■ **Work instructions**: Could you copy each line of the entries that contains "times"?

Start of Data under study

Each row of a before or after table is a point. One or more steps were done to the points. Then noise was added and the rows were shuffled. The steps act on columns, c1 being the first. Name the steps. A step turns or swaps two columns, mirrors them in a line or flattens them onto one, adds a multiple of one to another, or multiplies or shifts one. Angles are multiples of 10 degrees, from the lower column toward the higher: turns from -170 to 170, lines from 10 to 170 but not 90. Use the fewest steps. Two steps may share a column if one is a turn and the other turns, adds or multiplies; they go together, in the order done. Otherwise the lowest column goes first.

Before, 14 rows:
[[ 31 -28]
 [ 54  14]
 [-58  -7]
 [ -2 -13]
 [ 27  66]
 [-28  -2]
 [ 32 -47]
 [-20 -28]
 [-37  59]
 [ 28  41]
 [ 47  33]
 [-70 -33]
 [ -4  65]
 [-42  16]]
After:
[[ 15 -53]
 [-10  23]
 [ 14  29]
 [-70   4]
 [-45 -59]
 [ 41 -13]
 [-32  28]
 [-20 -45]
 [-56 -32]
 [ 58  -7]
 [ -6  77]
 [ -6 -55]
 [ 13   9]
 [-24  51]]
Steps: mirror c1 and c2 in the line at 150 degrees

Before (10 x 3):
[[ 39 -21  32]
 [ 79 -12 -19]
 [-14 -20   2]
 [-31 -17  -5]
 [-22 -24 -22]
 [-26  28  -5]
 [-28  -9   1]
 [-31 -25  -4]
 [ 27 -17  -7]
 [ -2  32  13]]
After (10 x 3):
[[ -8  25   6]
 [  0  41 -11]
 [ 26 -19  38]
 [-60 -53 -57]
 [ 39   3 -15]
 [-31 -11 -21]
 [ 11  27   3]
 [ -5  32 -67]
 [  8  34 -15]
 [-40 -16  96]]
Steps: turn c1 and c2 by -130 degrees; multiply c3 by 3

Before (13 x 6):
[[-52 -49  21 -25  20 -14]
 [ 49 -71   7  35   9   2]
 [ -8 -47 -36  12  -1  79]
 [ 43  41  -7  -2 -16   6]
 [ 47   0  22 -32  35 -14]
 [ 10 -12 -46 -24  -9  49]
 [-20 -60 -55  40   7  17]
 [ 44  -5 -76  17 -19  39]
 [ 14 -71 -26  52  18  44]
 [ 22 -60  35  35 -18 -16]
 [ -1  30 -55  33  -7  50]
 [-36  16 -74  38  41  95]
 [-19  42 -36  47   1  91]]
After, 13 rows:
[[ 11  23 -36 -53  -1  49]
 [-23 -58 -22 -66  -4  14]
 [  7  17  41  22 -24 -14]
 [-22 -60   6 -55  18  42]
 [ -4   2  -1 -91 -23  93]
 [-21 -48  15 -18  28   0]
 [ 10  30 -19 -51  17  88]
 [  4  -6 -26 -13 -40  47]
 [  4  10 -53 -51 -25  39]
 [ 19  46 -17  -1   0   7]
 [-19 -46   4   5  51 -15]
 [-20 -57  29  21 -13 -11]
 [-16 -45 -17 -33  -7  80]]
Steps: flatten c1 and c2 onto the line at 70 degrees; turn c3 and c5 by -60 degrees; turn c4 and c5 by 130 degrees

Before (11 x 8):
[[-26  -4 -29  26  -3 -10 -26 -24]
 [-22 -26  22  44 -25   0 -32  16]
 [-26   5  -2  22  17  -3 -12   4]
 [ 30  12  54  -7  15 -17  57 -23]
 [-37 -46   4  -6   9  -8  -2  11]
 [ -6  25  -4  -2  19  47  -6  -8]
 [-54  13 -36  -5 -14 -18   6  17]
 [-50 -59 -12  26 -16 -14 -10   0]
 [ -4   5 -14 -19 -13   5 -23  -4]
 [-74  17  -8 -32 -14   5   6 -25]
 [ 28  16  29  -1 -12   7  95 -22]]
After, 11 rows:
[[ 11   9 -15 -21   4   5   1   8]
 [ 16 -75   3   7 -33  -7   1   3]
 [ 37 -42  22  47  -2   0   1  -6]
 [  4   9  -2  26 -32  -4  -2  -8]
 [ 20  -6 -31  17 -17 -10   0 -41]
 [ 47  21 -35  22 -31 -17  -4   9]
 [-11  25  30 -19  32   9   0 -16]
 [ 44 -95 -10  33 -27 -13   0 -22]
 [-32  18  55   0  13 -20   1 -25]
 [-10  43  -3 -45 -16  47   0  18]
 [ 62  25  -8 -42 -47   6   3  -3]]
Steps: turn c1 and c5 by 130 degrees; multiply c2 by 1.6; add -1 times c6 to c4; turn c4 and c8 by -30 degrees; multiply c7 by 0

Before:
[[ 40  31 -35  24  13  -4   7 -31   7   8  54]
 [ -9  13 -21  38  10  14  19 -56 -53  -2  61]
 [ 41 -46  45   8 -55  77 -10  -7  48  25  68]
 [-16  35 -62  57 -62 -11  38 -26 -10   2 -30]
 [-48  24 -63 -13 -13  42  32  -8 -47  61  15]
 [ 38 -34   8  46  -6  27 -69 -57 -44  -1  -1]
 [ 26  -1 -51 -60 -20 -24  43 -53 -17  14 -26]
 [-37  47  10 -50 -68 -25 -37 -35   9 -43   9]
 [-60 -27  -4  54 -18  66 -21 -43  24  22 -17]]
After (9 x 11):
[[ 41  31 -28  24  13   2   7 -30 -21   8  39]
 [ -8  13  28  38   9  13  19 -56 -52  -3  43]
 [-37  46   0 -50 -68 -54 -37 -36  13 -42   6]
 [-48  23  -4 -13 -14  84  32  -8 -79  62  10]
 [ 39 -34  38  45  -6  28 -68 -57 -22  -2   0]
 [ 26  -1 -19 -59 -20 -13  43 -54 -49  13 -17]
 [-18  34 -32  57 -61  -9  37 -26 -55   2 -22]
 [-61 -27 -22  54 -19  80 -22 -43  13  22 -12]
 [ 41 -47  -7   8 -55  95 -11  -7  65  27  50]]
Steps: turn c3 and c9 by 50 degrees; add 0.7 times c10 to c6; multiply c11 by 0.7

Before:
[[ -6   6 -22  24  14 -28  26 -20  18 -16  19  33]
 [  2 -11  -1  19 -11  19 -22  21 -25  22  14  20]
 [ 14  -3 -18  19   1 -28 -17 -10  13  -6 -11 -21]
 [  7  26 -19  15  -4 -12 -19  22 -27  26  25   0]
 [ -5  17 -30  23 -31 -12  -9  31   1   5  -2   6]
 [-10   2 -22  29 -11 -16  28   0   2  17   2   5]
 [ 12  14  19   6  15 -11   1   3 -15 -18  32 -16]
 [-23   6   9  -4  16  18   3 -20  20  -3   0   1]
 [  1   7 -21  -6   7 -28  28  15  11   4  18  11]
 [ 30  17 -19  -5 -13  25  13  24 -25  12  15  16]
 [-23 -12  -9 -10  -4   8   8 -13 -32   6  39 -20]]
After:
[[-23 -20  -9 -10  22   8   7  -5 -97   7  33  23]
 [ 14  25 -17  19  -6 -29 -18  -2  39  -6  -8  23]
 [ -6  34 -22  24  23 -28  26 -30  54 -16   5 -25]
 [ 30  -7 -19  -5   0  26  13  17 -75  12  20 -23]
 [-10  18 -21  29  -7 -16  28  -1   6  17   9  -5]
 [ 12  25  19   6  32 -10   2   8 -46 -19  14  13]
 [  0  35 -21  -6  17 -28  28  10  34   4   9 -15]
 [  2 -29  -1  19   0  18 -23  12 -75  22  18 -26]
 [  7  38 -19  15  13 -12 -19  21 -80  26  22  -8]
 [-24 -11   9  -4  12  17   2 -19  60  -3 -11   6]
 [ -4  29 -29  23 -25 -12  -8  26   4   5  18 -16]]
Steps: add -1 times c6 to c2; turn c5 and c11 by -40 degrees; mirror c8 and c12 in the line at 170 degrees; multiply c9 by 3

Before, 13 rows:
[[ 14   6  -2  23   7 -17  -8  -8  -6  -4   1  -4 -22  33]
 [-12  -4 -11 -16 -15 -41  27  12  -4   0  -8  13   9  -3]
 [-25  16 -17 -17 -12 -35  39  -1  12  30  -9  15  -4 -28]
 [ -4  11   6 -15 -17 -15  14  13  -4   6 -15  -7 -11   6]
 [ -3   8  -7  12   8 -15   1  28  10  -8   1  -1 -15  17]
 [ 15  -2  10  -8   8 -37  -8  14  11   6  -1  -9 -11   9]
 [ 12 -18   2   9   1 -11  -3  14   5   5 -18  10 -19  15]
 [  2  14 -14 -25 -13 -21  25   0  24  11  -8  15  10  -1]
 [ 16 -11  15  20  14 -10  12   7   7  -9  -3 -16 -11  19]
 [  4  11  22   3  10   1 -15 -14  -1  10  12  23  13  -6]
 [ -3 -11   1   5  22   2 -22 -12   4  -5   4 -11 -10  22]
 [ -8   1  23   9  10  -7  -8 -17  13 -12   8  15 -24  21]
 [ -3  12  14 -28  24   8  10 -26 -10  19  27  44  -1  -6]]
After:
[[  8  22  10  -7   8  78   2  18  11   4  -9  -8   4   4]
 [ -8  25 -11 -15 -15  84  12 -13  -2  -1  -3  13  -2  -8]
 [-20   3 -17 -16 -10  95  11 -30  12  31  18  17 -12 -24]
 [  8  15  15  20  14   5   7  -4   6  -9 -17 -17   5   9]
 [ -1 -15  14 -29  24  -2  -6 -27 -10  23  24  47  -1  20]
 [  9  -8  20   4  10  10  -8   4  -1   7  15  24   6   7]
 [-20   4  20  12  10  17  -7  -4  12 -15 -12  16  -9  23]
 [  7  -4 -15 -24 -12  63   4 -19  24  10  -4  16   3  -9]
 [ -8   7   2   7  25 -18  -8   9   6  -7 -16 -14  -2  17]
 [ -9  -2   5 -16 -20  44   8  -2  -1   4 -11  -9  -5  -7]
 [  4  22   2  10   0   1   3  13   5   4 -23  10  -2  -3]
 [  3   4  -3  23   7  45  -4   0  -7  -4 -23  -5   3  24]
 [ -8  -1  -5  12   8  41   8  15   9  -5 -14  -2  -4  14]]
Steps: flatten c1 and c13 onto the line at 30 degrees; turn c2 and c6 by 150 degrees; multiply c6 by 2.5; turn c7 and c8 by -50 degrees; multiply c7 by 0.4; turn c11 and c14 by 50 degrees

Before:
[[ 18  38  78   2  50  29  27  28 -12  23  34 -29  23 -39 -48  62   6   1
   21   0]
 [-10  20 -67  10 -22  10   0  17  -6 -18 -14  14  13   7  -9  -6 -23  -1
    8  31]
 [  9 -13 -21 -41 -27 -62  -7  36   0 -42  -2 -11 -17  14 -47  18 -17  40
   -3  46]
 [ -2 -63  67 -12  30 -13  29 -16 -62  -4  -7  13 -10  -1  22   3 -21 -25
  -39  45]
 [-12  37  34 -15  -7  30  48   9  27  12  10 -28  12  30 -38  30 -10  46
   14 -18]
 [ 12 -49 -27 -77 -19   2  -9  -1 -39 -53  -1 -29 -14  42  25  11 -29  28
   11   7]
 [ 19  -4 -63 -32   5 -40 -25  -7   5  17 -62  19   7  17 -11 -25 -31  46
   -6  20]
 [  2 -16  65 -25  35  32  42  52  35  32  33 -23  49   7 -84  20 -37  54
   27  -8]
 [-29 -33  -8  12  44 -41  58  -5 -95  13 -24  14  26 -12  43  18  -8 -42
  -38  15]]
After, 9 rows:
[[  7  -1 -22   0 -30 -63  12  39   4 -44  -5 -26 -45   1 -45  16 -17  46
   -7  44]
 [-30 -36  -7 -20  40 -40 -43  -5 -98  15 -24  21  17  42  44  18 -10 -42
  -36  20]
 [ 18  25  76 -23  52  29 -48  30 -12  20  37 -27   9   0 -49  63   4   0
   22  -3]
 [-15  30  37 -20  -8  31  -2  12  27  10   7 -33 -14  54 -40  29 -10  48
   13 -19]
 [ 10 -36 -29 -18 -14  -3  44   1 -41 -59   1 -54 -77  14  22  10 -32  30
   10   4]
 [  4 -31  68 -58  34  31 -13  53  31  35  32 -27  -7  37 -83  17 -40  53
   30 -11]
 [-13  22 -68  -9 -25  13   4  19  -3 -15 -14  17  15   3  -3  -4 -23  -4
   11  38]
 [ -1 -61  63   4  28 -12 -14 -18 -63  -9  -7   3 -15  26  17   1 -20 -23
  -46  45]
 [ 24 -14 -65 -16   4 -34  29  -7   6  17 -64   9 -25 -10 -12 -27 -36  44
   -3  23]]
Steps: add -0.3 times c10 to c2; turn c4 and c13 by 70 degrees; add 0.3 times c13 to c12; mirror c7 and c14 in the line at 60 degrees

Before, 9 rows:
[[-27 -23  24 -20  19  33  50   6 -22  21  35  49 -26 -15 -29  29  34 -13
   48  28  -1  28 -10  27]
 [-29   2 -36  -8  50 -22  29 -40  44  22 -29 -20  35 -12   3  12   7  -3
  -18  -3   0 -38  21  56]
 [ -3  11 -38  21 -26  26  -2 -48  17  11  14  22  40  28   9 -13 -18 -38
    9 -34   2 -61 -29 -20]
 [ -9  46  15 -40 -33  10 -27 -18 -14 -40  47  36  35 -16 -37  59   8  17
    6  20  -5   6  -6 -18]
 [ 43   0  33  -5  49 -23 -13  35 -15  27  29  32  -3  14 -33  49  -4   9
  -35 -25 -41  -2  16 -33]
 [-28  61 -42  20  10 -42  -9  17 -16  17   1 -39  -2  13 -36  55 -30 -31
    6 -44  29 -62   0 -30]
 [ 38  29  26  -9 -28  10 -22 -11 -14   0 -43  31  -1  38  14   7 -16   8
  -10  -9 -16 -32  58  -2]
 [ 42 -20  35  18  -2 -44  41  32  40 -30  46  24  26  17  -1   7  -6  19
  -42  -2 -37 -33  59  40]
 [  0 -22  42 -48 -25   6  59 -13 -33  37 -28  35 -41 -10  25 -19 -22 -10
  -28 -35 -23  -2  14  36]]
After:
[[-27   1 -35   7 -18 -20  48 -39  44  21 -28  52  37 -11 -15   9  10  -4
  -19   3   2 -41  19  52]
 [  0  10 -36  11  28  27  -2 -47  19  13  10 -28  40  28  -4 -16 -19 -37
   10 -32  -2 -63 -30 -28]
 [-27  62 -43 -33 -38 -45 -16  13 -17  18   2  11  -3  10 -12  56 -27 -31
    5 -46  31 -65   1 -37]
 [ -7  44  12 -50  35  10 -47 -20 -15 -41  44 -28  35 -15  28  63   7  17
    4  18  -7   5  -6   3]
 [ 41 -18  32  11  25 -45  66  33  39 -30  46   1  31  17 -33   9  -3  22
  -43  -4 -38 -33  57  26]
 [-27 -22  22 -29  49  33  78   4 -20  21  34  22 -29 -15  -5  29  35 -14
   47  28  -5  29  -9  31]
 [  1 -23  40  14  36   7  94 -15 -33  39 -29 -28 -39  -9  30 -16 -22 -10
  -28 -36 -26  -6  15  53]
 [ 43  -1  32 -41  32 -25 -20  37 -17  26  29  49   0  16   5  51  -3  12
  -36 -26 -36  -2  19 -29]
 [ 37  31  27  10  31  14 -33 -12 -18   0 -41 -28  -3  37  14   4 -16   7
   -9  -8 -16 -34  62   2]]
Steps: turn c4 and c24 by -30 degrees; turn c4 and c15 by -70 degrees; swap c5 and c12; multiply c7 by 1.6

Before:
[[ 16   8 -29   2  18  27 -30  20  19  31 -33  -7  -3 -14 -13 -29  19 -20
   -4 -11  -9 -12 -10   2  -5  10  19  -6 -26 -37 -31  -5  -7  25   2  -6
  -14 -59   3  50 -24 -17 -26  39  12 -26 -77 -21]
 [ 45 -20 -17  67 -40 -12 -58  23  35 -14 -44 -32  17  27  13  31   7 -38
  -22 -11 -14   5 -23  18 -40   1 -24  51  26 -12  47 -23  -6  25  71 -17
    8 -11 -36 -21  17 -52  43 -17 -53  24  13 -12]
 [ 19  23  -5  -6  18  21  24  20 -54   0 -72 -29  25 -11 -33  36 -11  28
   27  58 -48 -47  64  -1  26  19  95 -76  -8  40  28  28  -4   7 -40   1
   -3  -3  20 -43  22  25  32 -12  -1 -12  38  15]
 [ 15  29  -5 -55  31 -61  -1  45  56 -52 -24 -38  -8  17 -84  -3  14  75
   -1  -2  28 -29 -57  78 -10   2  13 -33  -8   5  10 -39  35 -12 -25  42
  -14  52  16  28 -21  43 -26  24 -18 -11 -30  -1]
 [-63  26  13 -14  38 -68   3  61  13 -31   2  24  16  12 -27  61  -9  -3
  -38 -21 -27  28 -13  -9  61   3  19  -1 -48   8 -18 -16 -13 -17  31 -48
    6  -5   9 -41 -45  42  34  36  38 -22 -28 -19]
 [ 28   6  49 -43  32 -30  30 -41  -8 -68  28  -8  29   9 -38 -47  27 -15
  -13   6 -56 -28 -17  26  40  48  16 -25 -10 -39  10  39  -1   4  88 -58
  -56 -34 -42  -3 -67  10  26  14 -40   6 -27  -6]
 [-48  -1  16 -16  -9 -87 -39 -27  24  23  23  53 -17 -10 -15  42  20  25
   26   8 -72  38 -25  13 -60  45 -50   2   0 -12  57   7  19 -38 -32 -50
   -1  -7  59 -17 -10 -17  26  37  28   9 -23  22]
 [-13 -34  37   2   3  -9 -13 -50 -23 -11  46  25  51  19 -20   0 -37 -19
   11 -41 -66 -49  33  47 -41  23  14  24  24 -65  53 -18  19  37 -28  39
   40  39  38  79 -51  18   3  -4  20  37  34  47]]
After:
[[-50   2  24 -14  -4 -88 -37 -25  24  23  21  54 -18  -9 -16  40  -6  24
   24   7 -69  38 -27  14 -62  86 -53   4   2  -2  53   5  20  30 -31 -50
    2  -5  60 -18 -26 -15  26  39  30   8 -25  22]
 [-14 -34 -20   4   2  -9 -13 -51 -25 -11  45  27  49  18 -21   2 -35 -22
   11 -41 -66 -52  37  47 -39  63  13  26  43 -13  54 -20  17  15 -32  40
   39  38  38  81  59  18   4  -3  23  37  32  52]
 [ 13   8   9   1  20  26 -27  18  19  28 -33 -11  -2 -14 -13 -26  24 -22
   -5 -14  -9  -9  -7  -1  -5  48  21  -4 -10   3 -32  -4  -9   2   3  -8
  -11 -59   5  53  34 -18 -24  36  12 -25 -79 -16]
 [ 20  24 -13  -5  18  21  25  21 -55   1 -70 -31  30 -10 -34  36  -1  30
   28  57 -47 -47  61   1  23  55  95 -79 -20   6  25  29  -6 -21 -39   1
   -2  -4  21 -46  -7  29  33 -16  -2  -9  38  16]
 [ 32   8  47 -44  32 -29  31 -40  -7 -71  28 -11  30  10 -37 -51 -22 -14
  -13   4 -54 -27 -16  25  38  89  12 -26   3   0   9  40  -1  48  87 -53
  -55 -30 -43  -3  45   8  26  12 -41   6 -24  -5]
 [ 45 -21   1  68 -39 -15 -59  25  35 -11 -44 -31  19  26  14  35  13 -36
  -21 -17 -11   3 -26  18 -39  39 -25  53  27 -12  46 -21  -6 -30  71 -18
    8 -11 -34 -24   7 -55  42 -19 -54  26  11 -15]
 [-62  26  -3 -13  40 -66   3  59  11 -31   3  24  17  12 -28  59 -12  -2
  -38 -21 -25  31 -11  -9  61  44  22  -3 -44  16 -17 -15 -17  44  31 -47
    4  -8  12 -41  13  38  34  39  37 -19 -28 -23]
 [ 20  29  10 -54  31 -62  -1  46  58 -49 -27 -38  -9  18 -83  -1   5  73
   -2  -1  26 -26 -57  78  -6  38  15 -31  -7   8  13 -39  35  23 -25  39
  -15  54  16  27   4  41 -26  20 -20 -12 -29   2]]
Steps: turn c3 and c17 by -70 degrees; multiply c17 by 0.7; shift c26 by 40; flatten c29 and c30 onto the line at 160 degrees; turn c34 and c41 by 130 degrees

End of Data under study

■ **Output for this task**:
Steps: turn c1 and c5 by 130 degrees; multiply c2 by 1.6; add -1 times c6 to c4; turn c4 and c8 by -30 degrees; multiply c7 by 0
Steps: turn c3 and c9 by 50 degrees; add 0.7 times c10 to c6; multiply c11 by 0.7
Steps: add -1 times c6 to c2; turn c5 and c11 by -40 degrees; mirror c8 and c12 in the line at 170 degrees; multiply c9 by 3
Steps: add -0.3 times c10 to c2; turn c4 and c13 by 70 degrees; add 0.3 times c13 to c12; mirror c7 and c14 in the line at 60 degrees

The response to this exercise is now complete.